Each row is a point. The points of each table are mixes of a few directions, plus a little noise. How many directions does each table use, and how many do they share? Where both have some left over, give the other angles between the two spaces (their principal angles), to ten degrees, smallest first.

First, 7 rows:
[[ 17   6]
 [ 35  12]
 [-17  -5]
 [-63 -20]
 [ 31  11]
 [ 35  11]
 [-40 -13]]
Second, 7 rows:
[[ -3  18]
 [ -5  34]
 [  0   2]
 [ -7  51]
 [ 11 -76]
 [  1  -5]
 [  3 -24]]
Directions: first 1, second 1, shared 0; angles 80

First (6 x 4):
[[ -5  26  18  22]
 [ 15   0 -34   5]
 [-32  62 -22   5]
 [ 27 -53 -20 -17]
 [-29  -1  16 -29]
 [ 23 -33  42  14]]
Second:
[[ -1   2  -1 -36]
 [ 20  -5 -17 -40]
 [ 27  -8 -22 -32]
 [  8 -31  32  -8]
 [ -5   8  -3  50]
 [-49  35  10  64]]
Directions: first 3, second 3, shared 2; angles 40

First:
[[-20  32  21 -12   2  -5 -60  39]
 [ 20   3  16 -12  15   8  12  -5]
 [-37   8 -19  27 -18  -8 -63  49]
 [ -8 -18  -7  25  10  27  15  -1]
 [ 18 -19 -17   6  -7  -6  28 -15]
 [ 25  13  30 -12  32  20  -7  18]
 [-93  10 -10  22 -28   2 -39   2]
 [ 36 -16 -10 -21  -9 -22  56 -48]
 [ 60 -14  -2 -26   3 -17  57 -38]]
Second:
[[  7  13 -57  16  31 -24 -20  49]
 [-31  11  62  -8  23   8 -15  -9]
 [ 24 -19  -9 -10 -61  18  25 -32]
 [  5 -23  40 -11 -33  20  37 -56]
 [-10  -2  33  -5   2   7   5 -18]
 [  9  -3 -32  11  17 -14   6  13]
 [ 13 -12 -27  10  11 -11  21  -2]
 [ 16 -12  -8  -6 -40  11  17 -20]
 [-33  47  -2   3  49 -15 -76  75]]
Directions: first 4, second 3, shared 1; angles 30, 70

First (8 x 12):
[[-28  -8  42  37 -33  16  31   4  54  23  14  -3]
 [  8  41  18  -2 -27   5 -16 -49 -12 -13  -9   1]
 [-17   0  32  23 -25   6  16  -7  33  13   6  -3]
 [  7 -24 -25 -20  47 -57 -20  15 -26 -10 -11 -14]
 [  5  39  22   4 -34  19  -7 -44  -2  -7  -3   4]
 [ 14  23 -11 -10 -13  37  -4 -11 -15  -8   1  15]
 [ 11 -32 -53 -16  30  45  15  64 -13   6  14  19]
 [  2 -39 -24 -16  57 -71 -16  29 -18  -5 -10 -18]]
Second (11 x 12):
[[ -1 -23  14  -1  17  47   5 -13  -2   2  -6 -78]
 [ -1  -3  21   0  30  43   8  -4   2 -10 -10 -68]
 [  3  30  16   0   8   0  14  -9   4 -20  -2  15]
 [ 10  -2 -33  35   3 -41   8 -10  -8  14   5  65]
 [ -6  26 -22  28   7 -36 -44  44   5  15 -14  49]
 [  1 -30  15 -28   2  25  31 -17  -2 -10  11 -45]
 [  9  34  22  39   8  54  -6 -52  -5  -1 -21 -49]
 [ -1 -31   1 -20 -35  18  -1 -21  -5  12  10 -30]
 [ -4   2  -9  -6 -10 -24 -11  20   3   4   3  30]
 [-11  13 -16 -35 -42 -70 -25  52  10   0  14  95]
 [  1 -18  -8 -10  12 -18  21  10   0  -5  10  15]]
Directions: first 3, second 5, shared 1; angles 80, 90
════
All of the data above needs to be transcribed verbatim.

_RESPONSE_
Each row is a point. The points of each table are mixes of a few directions, plus a little noise. How many directions does each table use, and how many do they share? Where both have some left over, give the other angles between the two spaces (their principal angles), to ten degrees, smallest first.

First, 7 rows:
[[ 17   6]
 [ 35  12]
 [-17  -5]
 [-63 -20]
 [ 31  11]
 [ 35  11]
 [-40 -13]]
Second, 7 rows:
[[ -3  18]
 [ -5  34]
 [  0   2]
 [ -7  51]
 [ 11 -76]
 [  1  -5]
 [  3 -24]]
Directions: first 1, second 1, shared 0; angles 80

First (6 x 4):
[[ -5  26  18  22]
 [ 15   0 -34   5]
 [-32  62 -22   5]
 [ 27 -53 -20 -17]
 [-29  -1  16 -29]
 [ 23 -33  42  14]]
Second:
[[ -1   2  -1 -36]
 [ 20  -5 -17 -40]
 [ 27  -8 -22 -32]
 [  8 -31  32  -8]
 [ -5   8  -3  50]
 [-49  35  10  64]]
Directions: first 3, second 3, shared 2; angles 40

First:
[[-20  32  21 -12   2  -5 -60  39]
 [ 20   3  16 -12  15   8  12  -5]
 [-37   8 -19  27 -18  -8 -63  49]
 [ -8 -18  -7  25  10  27  15  -1]
 [ 18 -19 -17   6  -7  -6  28 -15]
 [ 25  13  30 -12  32  20  -7  18]
 [-93  10 -10  22 -28   2 -39   2]
 [ 36 -16 -10 -21  -9 -22  56 -48]
 [ 60 -14  -2 -26   3 -17  57 -38]]
Second:
[[  7  13 -57  16  31 -24 -20  49]
 [-31  11  62  -8  23   8 -15  -9]
 [ 24 -19  -9 -10 -61  18  25 -32]
 [  5 -23  40 -11 -33  20  37 -56]
 [-10  -2  33  -5   2   7   5 -18]
 [  9  -3 -32  11  17 -14   6  13]
 [ 13 -12 -27  10  11 -11  21  -2]
 [ 16 -12  -8  -6 -40  11  17 -20]
 [-33  47  -2   3  49 -15 -76  75]]
Directions: first 4, second 3, shared 1; angles 30, 70

First (8 x 12):
[[-28  -8  42  37 -33  16  31   4  54  23  14  -3]
 [  8  41  18  -2 -27   5 -16 -49 -12 -13  -9   1]
 [-17   0  32  23 -25   6  16  -7  33  13   6  -3]
 [  7 -24 -25 -20  47 -57 -20  15 -26 -10 -11 -14]
 [  5  39  22   4 -34  19  -7 -44  -2  -7  -3   4]
 [ 14  23 -11 -10 -13  37  -4 -11 -15  -8   1  15]
 [ 11 -32 -53 -16  30  45  15  64 -13   6  14  19]
 [  2 -39 -24 -16  57 -71 -16  29 -18  -5 -10 -18]]
Second (11 x 12):
[[ -1 -23  14  -1  17  47   5 -13  -2   2  -6 -78]
 [ -1  -3  21   0  30  43   8  -4   2 -10 -10 -68]
 [  3  30  16   0   8   0  14  -9   4 -20  -2  15]
 [ 10  -2 -33  35   3 -41   8 -10  -8  14   5  65]
 [ -6  26 -22  28   7 -36 -44  44   5  15 -14  49]
 [  1 -30  15 -28   2  25  31 -17  -2 -10  11 -45]
 [  9  34  22  39   8  54  -6 -52  -5  -1 -21 -49]
 [ -1 -31   1 -20 -35  18  -1 -21  -5  12  10 -30]
 [ -4   2  -9  -6 -10 -24 -11  20   3   4   3  30]
 [-11  13 -16 -35 -42 -70 -25  52  10   0  14  95]
 [  1 -18  -8 -10  12 -18  21  10   0  -5  10  15]]
Directions: first 3, second 5, shared 1; angles 80, 90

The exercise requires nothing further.